= Requirement =
Set down exactly the first line of the entries and every line after it, through the line with "(in the rows, 500 means zero)".

*** Data listing ***

A small network was trained on invented records. Each row is its activation on one of them, seen along a few directions.
Each row is followed by the record's values for the fields PIP, SIMIG, BEB, GEDAN, BAMA.
Not every record has every field; a missing one is left out.
The largest differences between rows may come from other fields.
(in the rows, 500 means zero)
Random noise pushes rows far along 2 fixed directions. That doesn't count. These rows show it; they differ only by the noise:
[464 462 500 397 501 557 481 555 571 584 540 569 498 492 594 498 527]
[544 424 530 394 490 540 452 560 533 681 536 491 563 437 590 556 460]
[405 437 455 358 423 553 412 523 589 653 548 590 518 510 638 522 572]
[723 515 671 526 750 557 684 668 481 432 512 437 483 387 447 464 323]

[484 410 503 511 617 594 420 453 484 377 491 524 377 491 460 473 573]	<PIP:nurim BEB:pinus BAMA:zofar>
[303 631 410 344 370 507 662 552 582 571 545 690 547 558 719 401 665]	<PIP:nurim SIMIG:zuka BEB:bagib GEDAN:libu BAMA:zubu>
[631 637 739 694 785 379 776 676 379 292 512 443 540 404 401 482 395]	<PIP:nurim SIMIG:toziv BEB:pinus GEDAN:lisut BAMA:zofar>
[473 605 533 602 454 416 564 412 543 381 529 444 436 552 330 525 412]	<PIP:ledat BEB:bagib BAMA:zubu>
[541 530 541 496 556 536 614 584 467 494 540 517 530 495 556 376 552]	<PIP:nurim SIMIG:zuka BEB:pinus GEDAN:libu BAMA:zubu>
[320 417 357 503 505 594 321 453 507 409 507 626 421 526 576 519 722]	<PIP:nurim BEB:pinus BAMA:zofar>
[627 493 596 481 564 490 592 620 387 690 540 410 697 358 630 496 441]	<PIP:nurim SIMIG:zuka BEB:pinus GEDAN:libu BAMA:zubu>
[431 607 595 668 551 382 628 509 512 245 518 505 387 560 286 504 499]	<PIP:nurim BEB:pinus BAMA:zubu>
[811 347 560 427 425 548 324 447 414 784 499 257 600 479 482 594 337]	<PIP:ledat BEB:pinus BAMA:zofar>
[673 623 574 501 648 576 713 613 486 435 528 469 514 481 537 423 384]	<PIP:ledat SIMIG:zuka BEB:bagib GEDAN:libu BAMA:zubu>
[579 550 572 444 479 452 669 672 479 635 499 496 645 460 591 483 429]	<PIP:nurim SIMIG:toziv BEB:bagib GEDAN:libu BAMA:zubu>
[779 403 610 553 398 342 405 432 377 725 437 167 624 379 283 762 183]	<PIP:ledat BEB:bagib BAMA:zubu>
[362 504 536 699 691 370 424 537 356 408 480 520 603 382 662 517 587]	<PIP:ledat SIMIG:zuka BEB:pinus GEDAN:lisut BAMA:zofar>
[489 579 541 468 346 366 661 443 532 542 516 438 481 502 313 528 388]	<PIP:nurim BEB:bagib BAMA:zubu>
[312 497 427 453 513 588 389 558 543 616 531 646 624 500 809 421 662]	<PIP:ledat SIMIG:zuka BEB:bagib GEDAN:lisut BAMA:zubu>
[444 549 595 595 646 384 510 492 449 435 499 498 566 414 528 533 460]	<PIP:ledat SIMIG:toziv BEB:pinus GEDAN:libu BAMA:zofar>
[496 366 570 551 446 359 326 380 437 660 523 325 599 353 396 705 419]	<PIP:nurim BEB:pinus BAMA:zubu>
[388 560 540 413 527 516 583 577 538 516 558 640 511 521 622 433 607]	<PIP:nurim SIMIG:zuka BEB:pinus GEDAN:lisut BAMA:zubu>
[664 316 478 362 364 539 380 430 484 799 499 349 576 429 462 631 362]	<PIP:nurim BEB:bagib BAMA:zofar>
[717 498 521 567 604 565 528 563 449 402 448 398 461 503 417 527 378]	<PIP:ledat BEB:bagib BAMA:zofar>
[402 607 530 567 410 333 654 484 518 384 496 506 422 542 279 512 459]	<PIP:nurim BEB:bagib BAMA:zubu>
[815 277 609 552 577 533 333 514 351 633 443 249 572 342 383 702 285]	<PIP:nurim BEB:pinus BAMA:zofar>
[320 496 398 470 576 624 436 527 584 470 497 688 476 533 685 369 675]	<PIP:ledat SIMIG:zuka BEB:bagib GEDAN:lisut BAMA:zubu>
[308 418 437 539 361 307 264 417 415 733 497 476 689 404 650 661 604]	<PIP:ledat SIMIG:zuka BEB:pinus GEDAN:lisut BAMA:zofar>
[523 479 483 553 372 402 406 396 493 672 494 377 577 446 434 585 396]	<PIP:ledat BEB:bagib BAMA:zubu>
[641 531 620 565 702 520 668 672 464 384 481 501 489 403 441 449 383]	<PIP:nurim SIMIG:toziv BEB:bagib GEDAN:lisut BAMA:zubu>
[454 398 548 595 500 456 340 445 487 428 511 462 446 475 382 601 529]	<PIP:nurim BEB:pinus BAMA:zubu>
[208 586 522 619 579 400 499 526 545 416 569 684 596 436 567 495 619]	<PIP:nurim SIMIG:zuka BEB:bagib GEDAN:libu BAMA:zofar>
[503 511 557 721 721 401 463 529 369 368 454 440 538 379 534 514 488]	<PIP:ledat SIMIG:zuka BEB:pinus GEDAN:lisut BAMA:zofar>
[395 443 318 382 303 580 395 462 560 554 492 609 451 626 554 441 653]	<PIP:nurim BEB:bagib BAMA:zofar>
[292 620 441 426 282 390 642 404 615 450 530 595 393 616 369 455 553]	<PIP:nurim BEB:bagib BAMA:zubu>
[524 422 398 389 311 578 418 442 518 729 544 482 565 518 570 515 537]	<PIP:nurim BEB:bagib BAMA:zofar>
[321 449 256 317 226 598 317 347 606 670 513 626 463 639 653 480 694]	<PIP:ledat BEB:bagib BAMA:zofar>
[240 433 488 624 611 451 269 445 450 491 547 587 596 400 654 553 685]	<PIP:ledat SIMIG:zuka BEB:pinus GEDAN:libu BAMA:zofar>
[496 506 475 525 558 534 535 531 465 328 472 533 411 514 442 429 594]	<PIP:nurim BEB:pinus BAMA:zofar>
[535 383 419 586 625 664 323 432 511 454 470 485 439 503 524 471 539]	<PIP:ledat BEB:bagib BAMA:zofar>
[623 519 530 538 432 419 509 441 465 610 493 332 567 421 388 609 323]	<PIP:ledat BEB:bagib BAMA:zubu>
[392 466 311 344 292 580 341 387 604 512 454 612 368 716 532 473 634]	<PIP:ledat BEB:bagib BAMA:zofar>
[447 392 386 401 390 575 384 447 556 522 479 572 413 578 482 517 551]	<PIP:nurim BEB:bagib BAMA:zofar>
[474 572 432 364 372 587 655 466 624 415 521 621 337 670 437 325 554]	<PIP:nurim BEB:bagib BAMA:zofar>
[668 560 641 545 760 516 669 627 358 449 478 428 576 353 583 415 425]	<PIP:ledat SIMIG:zuka BEB:pinus GEDAN:libu BAMA:zubu>
[696 304 515 557 569 642 266 453 468 629 482 343 549 436 474 577 390]	<PIP:ledat BEB:bagib BAMA:zofar>
[773 446 536 499 514 598 502 519 455 624 502 356 554 461 476 492 358]	<PIP:ledat BEB:bagib BAMA:zofar>

Which values does each new row have?
[580 386 468 426 501 633 367 442 561 525 503 472 406 569 464 520 461]	<PIP:ledat BEB:bagib BAMA:zofar>
[388 629 547 611 454 327 660 483 521 315 495 511 399 549 263 511 459]	<PIP:nurim BEB:bagib BAMA:zubu>
[158 627 372 405 208 389 572 356 664 448 545 668 366 675 412 451 644]	<PIP:nurim BEB:bagib BAMA:zubu>
[312 529 495 566 469 340 494 534 432 587 531 564 653 423 608 532 630]	<PIP:nurim SIMIG:zuka BEB:pinus GEDAN:lisut BAMA:zofar>
[528 529 439 371 400 549 499 505 515 662 515 501 579 519 653 517 508]	<PIP:ledat SIMIG:zuka BEB:bagib GEDAN:libu BAMA:zubu>
[513 485 399 468 457 578 506 516 508 425 465 549 422 571 470 445 551]	<PIP:nurim BEB:bagib BAMA:zofar>
[465 407 393 467 399 556 271 446 499 536 480 500 488 574 569 595 609]	<PIP:ledat BEB:pinus BAMA:zofar>
[825 538 666 596 706 545 736 716 393 441 475 362 569 404 430 436 297]	<PIP:nurim SIMIG:zuka BEB:bagib GEDAN:libu BAMA:zubu>
[409 422 344 403 256 572 357 461 571 598 510 583 477 641 537 480 640]	<PIP:nurim BEB:bagib BAMA:zofar>
[276 575 504 568 491 354 522 498 493 407 519 609 496 524 514 488 676]	<PIP:nurim SIMIG:zuka BEB:pinus GEDAN:lisut BAMA:zofar>
[577 474 446 419 396 548 539 521 535 508 470 514 435 584 421 437 467]	<PIP:nurim BEB:bagib BAMA:zofar>
[274 486 447 545 484 390 334 463 444 519 512 564 594 477 680 572 678]	<PIP:ledat SIMIG:zuka BEB:pinus GEDAN:lisut BAMA:zofar>
[721 521 695 444 651 476 663 651 396 662 504 398 679 334 585 559 349]	<PIP:nurim SIMIG:zuka BEB:pinus GEDAN:lisut BAMA:zubu>
[446 576 463 461 622 609 517 517 497 356 512 599 430 569 663 383 629]	<PIP:ledat SIMIG:zuka BEB:pinus GEDAN:libu BAMA:zubu>
[332 454 363 270 230 556 422 405 659 607 562 640 399 668 545 473 624]	<PIP:nurim BEB:bagib BAMA:zofar>
[503 510 576 499 382 382 523 422 484 600 545 398 538 478 381 567 479]	<PIP:nurim BEB:pinus BAMA:zubu>
[514 418 475 485 542 631 369 436 521 439 516 512 391 580 483 450 554]	<PIP:ledat BEB:pinus BAMA:zofar>
[648 542 691 752 758 390 664 549 402 218 493 335 446 350 192 577 293]	<PIP:nurim BEB:pinus BAMA:zubu>
[685 498 523 382 387 559 623 506 527 605 523 436 487 544 417 450 384]	<PIP:nurim BEB:bagib BAMA:zofar>
[664 372 579 461 519 475 440 605 417 753 472 394 677 303 550 646 354]	<PIP:nurim SIMIG:zuka BEB:bagib GEDAN:lisut BAMA:zubu>
[419 574 459 487 365 435 489 358 581 439 480 509 388 618 374 499 477]	<PIP:ledat BEB:bagib BAMA:zubu>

*** End of Data listing ***

= Task answer =
A small network was trained on invented records. Each row is its activation on one of them, seen along a few directions.
Each row is followed by the record's values for the fields PIP, SIMIG, BEB, GEDAN, BAMA.
Not every record has every field; a missing one is left out.
The largest differences between rows may come from other fields.
(in the rows, 500 means zero)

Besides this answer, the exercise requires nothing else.